▶ **WHAT YOU ARE ASKED TO DO**
In the material below, find the line with "138 120 112 149 104 139 120]" and the line with "[207 178 153", then output those two lines and every line between them, exactly.

▶ **DATA FOR PROCESSING**
Each point is reached from the start by the listed moves, each made once or not at all, plus a little noise. Say if it took an odd or an even number of moves. Then give how often each move was made.
In the rows, 128 means zero.

Moves:
(1): [167 180 117 116]
(2): [102 113 181  91]
(3): [172  95 121  97]
Start: [130 125  84 117]
Points:
[146  73 129  47] => even (0, 1, 1)
[123 123  83 117] => even (0, 0, 0)
[145 163 123  67] => even (1, 1, 0)
[172  94  75  83] => odd (0, 0, 1)

Moves:
(1): [144 124 117 169 130 123 179 161]
(2): [ 98 150 116 114 132 162 158  80]
(3): [138 131 159 151 164 142 160 104]
(4): [144 115 142 162 111 132 125 109]
(5): [ 99  88 134 114 115 108 155 129]
(6): [ 95 127 146  98 147 159 153 202]
(7): [129 162 150 128 117  91 133 137]
(8): [104 181 124 161 155 122 108 136]
Start: [128 137 124 115 130 132 133 160]
Points:
[102 249 153 197 187 138 231 141] => odd (1, 1, 1, 0, 0, 0, 1, 1)
[ 86 176 151 153 157 162 136 225] => odd (0, 0, 0, 1, 0, 1, 0, 1)
[130 217 186 207 161 104 147 135] => even (0, 0, 1, 1, 0, 0, 1, 1)

Moves:
(1): [133 158 116 115 101 130 143 131 147 141 148 158]
(2): [ 90 136 131 149 163 152 167 134 143 136 137 103]
(3): [163 131 108 142 136 101 163 110 181  86 122 105]
(4): [122 111 106 115 114 102 105 129 155 153 114 136]
(5): [126 128 105 150 124 103 131 128 109 130 114 139]
(6): [121  80  96  73 135 167 138 130 116 118 127 111]
(7): [112 138 130 103 149  95 108 110 134 112 132 137]
(8): [135 125 132 107 149  95 148 149 144 121 150 131]
(9): [133 131 130 144 170 142 116 143 127 142 121 150]
(10): [107 134 152 121 185 132 173 100 123 154 128 151]
(11): [141 133 104 152 161  93  85  84 105 152 152 119]
(12): [116 113 122 176 114 146 143 126 150 104 121 150]
Start: [160 143 134 133 133 145 127 122 120 102 111 127]
Points:
[149 120  65 146 248 129 180  88 114 143 148 213] => even (1, 0, 0, 0, 1, 1, 0, 1, 1, 1, 1, 1)
[176 130  89 216 247  95 143  45 197 126 101 170] => even (0, 0, 1, 1, 0, 0, 0, 0, 1, 1, 1, 1)
[138 162  96 169 193  81 185  91 175  55 106  98] => even (0, 1, 1, 0, 1, 0, 1, 0, 0, 0, 0, 0)
[100 105 135  68 249 179 243 123 133 117 142 109] => even (0, 1, 0, 0, 0, 1, 0, 1, 0, 1, 0, 0)
[114  98  67  67 237  82 109  93 150 128 154  96] => even (0, 1, 0, 1, 0, 1, 1, 1, 0, 0, 1, 0)
[138 142 133 170 184 144 111 121 149  74 101 182] => odd (0, 0, 0, 0, 0, 0, 1, 0, 1, 0, 0, 1)
[ 81 150 142 107 234 118 166  81 162 146 109 143] => even (0, 1, 0, 1, 0, 0, 1, 0, 0, 1, 0, 0)

Moves:
(1): [138 125 123 131 132 125 126 134 137 148 124 132 121 125 133 116 128 133
 132 136]
(2): [131 127 107 111 136 132 105 124 136 130 129 142 121 137 123 127 139 126
 109 126]
(3): [122 129 126 130 130 124 121 130 131 125 123 133 131 121 132 119 122 123
 123 122]
(4): [137 125 125 122 128 139 135 128 123 130 136 138 136 125 142 132 118 133
 125 131]
(5): [130 114 126 113 118 138 123 126 127 118 112 140 115 127 120 131 127 121
 131 134]
(6): [126 123 130 122 126 145 127 130 124 132 153 138 115 141 120 117 119 134
 137 131]
(7): [145 126 120 108 119 128 134 128 142 125 134 118 131 115 133 128 126 125
 109 115]
(8): [134 139 119 121 118 126 126 130 113 129 122 122 128 124 130 121 125 131
 118 133]
(9): [139 140 126 136 125 119 129 131 126 121 139 128 127 125 140 120 133 135
 125 131]
(10): [136 121 110 145 130 139 126 151 128 135 136 137 135 138 125 137 112 124
 130 130]
(11): [130 139 131 111 147 117 129 107 125 124 135 130 114 125 126 137 128 123
 132 122]
(12): [134 141 107 126 135 151 132 120 133 131 126 122 135 124 120 130 133 151
 134 140]
(13): [138 124 128 120 128 127 122 126 127 129 120 130 134 128 128 125 132 124
 129 120]
(14): [120 114 122 115 135 127 139 137 127 130 125 134 124 141 141 130 118 135
 125 119]
(15): [121 144 127 114 130 127 117 126 132 128 124 127 126 151 128 129 130 135
 138 132]
(16): [132 131 136 121 112 132 153 141 127 133 129 134 136 140 129 130 146 129
 137 122]
(17): [114 133 123 119 135 129 127 139 117 112 130 123 133 126 113 125 129 123
 113 140]
(18): [120 124 129 129 129 115 129 121 132 136 115 126 127 121 118 125 122 141
 117 129]
(19): [121 121 126 131 118 136 138 123 129 128 122 131 138 137 125 121 130 132
 131 135]
(20): [123 120 122 125 120 126 123 114 128 122 131 128 134 107 118 130 132 126
 133 127]
Start: [127 131 129 111 121 114 137 120 145 130 132 116 140 112 125 134 120 109
 125 133]
Points:
[143 103  83  71 121 121 114 120 158 129 127 165 125  96 149 117 113 117
 103 135] => even (1, 1, 1, 1, 1, 0, 0, 0, 1, 0, 0, 0, 0, 1, 0, 0, 0, 0, 0, 1)
[170 131 103  41 115 149 150 110 167 142 136 140 122 105 112 115 129 122
 138 124] => odd (1, 0, 1, 0, 1, 1, 1, 0, 0, 0, 1, 1, 1, 0, 0, 1, 0, 0, 0, 0)
[136 139  99  78 139 153 170 101 136 132 170 139 133 133 141 124 103 156
 138 147] => odd (0, 0, 0, 1, 0, 1, 0, 0, 1, 0, 1, 1, 0, 1, 0, 0, 0, 0, 1, 0)
[131 151  88  35 134 141 121  81 154 141 145 157 143 124  99 126 134 147
 131 128] => odd (0, 1, 1, 1, 0, 1, 0, 0, 0, 0, 1, 1, 1, 0, 1, 1, 0, 1, 0, 1)
[132 147  66  19 138 133 121  68 161 116 126 122 162  99  91 135 132 141
  86 143] => odd (0, 1, 0, 1, 0, 0, 1, 0, 0, 0, 1, 1, 1, 0, 1, 0, 1, 1, 1, 1)
[153 129 111  79 113 130 147 134 117 134 158 137 137 129 157 112  97 134
 116 130] => even (0, 0, 0, 1, 0, 1, 0, 1, 1, 0, 0, 0, 1, 1, 0, 0, 0, 0, 0, 0)
[147 135  54   7 100 169 156 140 151 138 109 142 148 147 124 119 135 148
  90 162] => even (1, 1, 0, 1, 1, 0, 1, 1, 0, 0, 0, 1, 0, 1, 1, 1, 1, 0, 1, 0)

Moves:
(1): [130 148 143 123 102 129 106 125 138 110 125 111 112 143 128 107  92 123
 139 154 144 119 146 132 130]
(2): [121 133 123 126 128 125 120 123 113 116 129 126 127 129 124 121 136 133
 135 121 114 131 120 143 109]
(3): [120 151 105 102 115 149 114 129 129 131 169 146 118 127 130 119 140 131
 137 135 118 102 164 123  93]
(4): [138 112 123 130 114 135 131 117 144 125 136 116 120 139 137 132 127 131
 128 136 134 140 124 130 109]
(5): [131 140 102 118 118 131 122 146 132 119 126 138 152 153 127 131 138 122
 130  92 148 106 115 148 153]
(6): [124 130 123 120 145 149 125 139 113 116 148 122 104 135 115 124 147 105
 135 113 125 153 117 139 126]
(7): [126 143 143 130 129 117 137 151 128 126 126 115 127 137 108 119 110 119
 142 141 117 135 133 135 126]
(8): [151 118 132 116 161 137 130 146 140 146 151 132 125 143  91 150 137 156
 125 148 149  92 128 150 112]
(9): [136 152 121 144 117 118 119 137 120 132 136 137 148 121 128 126 130 126
 118 118 130 126 136 147 132]
(10): [152 146 130 114 131 103 132 108 140 138 111 155 112 140 131 125 142 122
 140 119 115 133 121 128 127]
(11): [102 112 119 133 127 133 123 120 150 128 113 146 112 150 124 140 135 117
 153 130 117 128 140 115 155]
(12): [133 158 118 139 122 131 127 116 126 125 131 142 132 109 137 119 138 117
 136 131 121 126 127 111 124]
(13): [142 129 135 109 118 130  73 138 147 109 131 138 116 143 138 158 125 112
 124 130 124 123 130 135 132]
(14): [141 154 117  94 128 147 128 102 132 144 136  93 117 147 128 133 114 100
 104 130 159 121 123 109 122]
(15): [148 147 131 130 132 123 117 129 119 130 124 117 117 112 143 144 151 103
 146 143 130 151 134 125 119]
(16): [152 129 118 139 109 127 143 115 124 137 134 141 141 153 136 124 127 138
 152 118 121 124 121 127 117]
(17): [120 111 136 132 122 126 122 141 132 121 124 134 129 130 126 145 144 160
 140 114 117 145 128 132 126]
(18): [134 124 128 125 126 130 149 111 139 132 121 119 119 121 134 142 116 129
 122 126 140 129 132 121 128]
(19): [143 114 132 133 126 143 121 133 117 123 122 118 115 103 124 120 133 140
 112 129 123 128 142 124 102]
(20): [125 123 117 124 152 139 124 130 127 144 122 135 113 124 140 129 142 121
 138 120 112 149 104 139 120]
(21): [116 126 107 139  98 132 128 157 130 142 139 104 121 103 131 165 141 111
 144 127 134 132 129 126 166]
(22): [ 99 135 148 130 139 134 130 139 134 132 133 126 124 144 130 112 123 116
 114 115 126  95 114 137 143]
(23): [128 123 123 122 142 134 125 119 130 106 136 115 117 156 135  99 118 140
 124 116 113 129 116 135 118]
(24): [119 124 156 124 111 131 104 123 136 110  95 134 127 127 138 119 122 127
 113 140  97 131 144 146 151]
Start: [149 134 141 129 135 140 108 134 127 119 155 124 120 110 135 114 137 114
 129 158 121 124 117 140 127]
Points:
[220 126 133  55 121 174  23 116 199  92 126 162  76 246 126 149 164 143
 137 117  98  77 117 181 133] => odd (0, 0, 0, 0, 1, 0, 0, 1, 0, 1, 1, 0, 1, 1, 0, 1, 1, 0, 1, 0, 0, 0, 1, 1)
[181 170 136  68 165 172  46 129 194 137 198 137  48 218 105 162 167  48
 117 146 149  82  95 180 133] => odd (0, 0, 0, 1, 0, 1, 0, 1, 1, 1, 1, 0, 1, 1, 0, 0, 0, 0, 0, 0, 0, 1, 0, 0)
[207 178 153 133  94 150  75  65 163 116  73 162  40 112 190 104 156  72
 199 188  61 163 149 127 119] => even (1, 0, 0, 0, 0, 0, 0, 0, 0, 1, 1, 1, 0, 0, 1, 1, 0, 1, 1, 1, 0, 0, 0, 1)
[144 211  63  31 126 187  28 120 184 126 181 118  21 194 188 168 194   7
 177  99 107  91  95 160 147] => odd (0, 1, 1, 0, 1, 0, 0, 0, 0, 1, 1, 0, 1, 1, 1, 0, 0, 1, 0, 1, 1, 1, 1, 0)
[207 224 114  46 143 180  72 116 183 166 179 137  77 173 156 139 183  62
 107 144 145  65 118 208  98] => even (0, 0, 1, 1, 1, 0, 0, 1, 1, 1, 0, 0, 0, 1, 1, 0, 0, 1, 0, 1, 0, 1, 0, 1)
[157 198 139  87 159 207  13 180 171  88 229 154  14 224 125 111 175  80
 241 173  63 103 126 182  77] => even (1, 0, 1, 0, 0, 1, 1, 1, 0, 0, 1, 1, 1, 0, 1, 1, 1, 0, 0, 1, 0, 1, 1, 0)
[165 186  92 106  75 173 105  95 176 109 144 105  84 209 149 118 121  88
 212 134 128 142  93 144 109] => even (1, 1, 0, 1, 1, 0, 1, 0, 0, 0, 1, 1, 0, 1, 0, 1, 1, 1, 0, 1, 0, 0, 0, 0)
[152 227 157  88 108 157  44 114 177 133 133 103  37 149 132 140 161  30
 170 209 121  75 134 155 177] => odd (1, 1, 0, 0, 0, 0, 0, 1, 0, 1, 1, 1, 0, 1, 1, 0, 0, 0, 0, 0, 1, 1, 0, 1)

Moves:
(1): [135 140 122 132 123 109 133 123 133 135 114 141 128 130 133 130 123 129
 109 121 119 142 133 109 124 130]
(2): [119 118 140 120 122 149 133 114 119 155 115 127 107 123 119 120 126 133
 144 125 115 142 131 144 121 122]
(3): [154 115 135 127 145 131 112 128 114 135 130 133 110 113 138 134 130 124
 122 117 123 128 141 146 122 139]
(4): [137 112 144 137 126 120 121 124 130 135 124 124 134 115 120 128 130 117
 132 145 155 133 130 122 136 131]
(5): [113 128 143 127 119 152 119 131 130 141 105 138 112 138 137 116 126 135
 140 126 111 106 127 114 142 115]
(6): [110 125 130 129 130 131 123 121 140 143 131 137 143 118 138 117 135 117
 138 130 116 115 134 144 116 137]
(7): [ 99  93 102 124 118 138 136 105 140 155 115 131 133 128 138 141 128 136
 153 133 124 102 141 135 139 104]
(8): [142 118 125 119 139 138 112 132 136 123 129 115 116 112 132 126 133 119
 129 143 111 126 113 140 138 138]
(9): [125 127 123 150 122 126 117 126 135 109 113 128 140 132 103 135 136 122
 130 114 118 120 117 117 127 116]
(10): [150 143 134 128 132 152 110 126 137 128 137 121 113 104 129 116 115 157
 122 119 111 118 146 135 136 153]
(11): [146 140 140 125 123 139 121 129 147 120 143 103 128 115 129 126 130 149
 133 129 123 122 125 135 107 132]
(12): [122 116 133 129 143 131 125 141 131 129 145 125 119 119 113 123 128 137
 127 131 122 124 131 128 120 132]
(13): [102 105 143 124 121 125 134 124 126 107 124 107 133 130 131 129 145 122
 121 132 105  94 128 123 127 132]
(14): [132 116 150 108 146 130 148 123 154 135 124 154 130 136 110 139 125 135
 155 134 117 120 122 113 156 116]
(15): [126 142 129 125 116 110 119 131 122 113 137 134 119 124 126 118 133 131
 133 129 134 133 137 131  99 131]
(16): [123 124 115  98 136 118 134 139 135 120  99 119 129 123 128 120 140 115
 120 116 148 122 124 130 110 125]
(17): [128 113 120 138 137 145 135 137 127 132 114 132 130 132 127 121 141 127
 142 131 123 126 132 131 137 119]
(18): [139 127 121 119 144 122 131 127 124 145 138 121 134 141 137 114 110 102
 137 129 132 139 142 123 113 140]
(19): [135 145 131 126 144 114 120 107 127 124 122 139 135 133 122 150 103 117
 110 136 136 147 128 117 112 110]
(20): [121 104 123 121 125 140 138 127 126 110 128 123 142 129 135 134 128 141
 118 125 140 136 113 102 136 120]
(21): [127 135 129 131 140 124 109 129 128 116 133 124 129 132 130 148 134 126
 126 119 133 141 132 129 135 133]
(22): [133 136 113 122 126 132 136 142 123 129 124 131 129 127 124 142 136 121
 125 133 135 113 135 124 130 124]
(23): [130 135 105 127 148 114 117 120 104 131 117 133 124 140 142 150 145 134
 121 131 134 117 112 118 129 143]
(24): [137 130 126 119 133 119 115 138 126 143 128 124 153 138 116 127 126 130
 118 133 129 144 133 131 140 123]
Start: [103  96 146 100 113 113 112 139 125 143 143 123 114 160 147 121 150 136
 144 106 123 161 149 107 120 143]
Points:
[167 113 136  50 193 104  67 117 144 138  69 136  82 138 124 204 175 126
 131  88 100 166 130  93  99 139] => even (1, 1, 1, 0, 0, 0, 0, 1, 1, 0, 1, 0, 0, 1, 0, 1, 0, 0, 1, 0, 1, 1, 1, 0)
[151  45 150  72 143 116  93 150 104 174 145 120  72 115 146 107 145 109
 140 124 127 197 176  97  81 171] => even (1, 1, 1, 1, 0, 0, 0, 1, 0, 0, 0, 1, 0, 0, 1, 0, 0, 1, 0, 1, 0, 1, 0, 0)
[ 68   7 162  81 116 181  73 131 174 158  58  71 125 125 115 117 185 192
 154  83  80 110 173  73 140 112] => odd (1, 1, 0, 1, 1, 0, 1, 0, 1, 1, 1, 1, 1, 0, 0, 1, 1, 0, 0, 1, 1, 0, 0, 1)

▶ **RESULT FOR THIS TASK**
 138 120 112 149 104 139 120]
(21): [116 126 107 139  98 132 128 157 130 142 139 104 121 103 131 165 141 111
 144 127 134 132 129 126 166]
(22): [ 99 135 148 130 139 134 130 139 134 132 133 126 124 144 130 112 123 116
 114 115 126  95 114 137 143]
(23): [128 123 123 122 142 134 125 119 130 106 136 115 117 156 135  99 118 140
 124 116 113 129 116 135 118]
(24): [119 124 156 124 111 131 104 123 136 110  95 134 127 127 138 119 122 127
 113 140  97 131 144 146 151]
Start: [149 134 141 129 135 140 108 134 127 119 155 124 120 110 135 114 137 114
 129 158 121 124 117 140 127]
Points:
[220 126 133  55 121 174  23 116 199  92 126 162  76 246 126 149 164 143
 137 117  98  77 117 181 133] => odd (0, 0, 0, 0, 1, 0, 0, 1, 0, 1, 1, 0, 1, 1, 0, 1, 1, 0, 1, 0, 0, 0, 1, 1)
[181 170 136  68 165 172  46 129 194 137 198 137  48 218 105 162 167  48
 117 146 149  82  95 180 133] => odd (0, 0, 0, 1, 0, 1, 0, 1, 1, 1, 1, 0, 1, 1, 0, 0, 0, 0, 0, 0, 0, 1, 0, 0)
[207 178 153 133  94 150  75  65 163 116  73 162  40 112 190 104 156  72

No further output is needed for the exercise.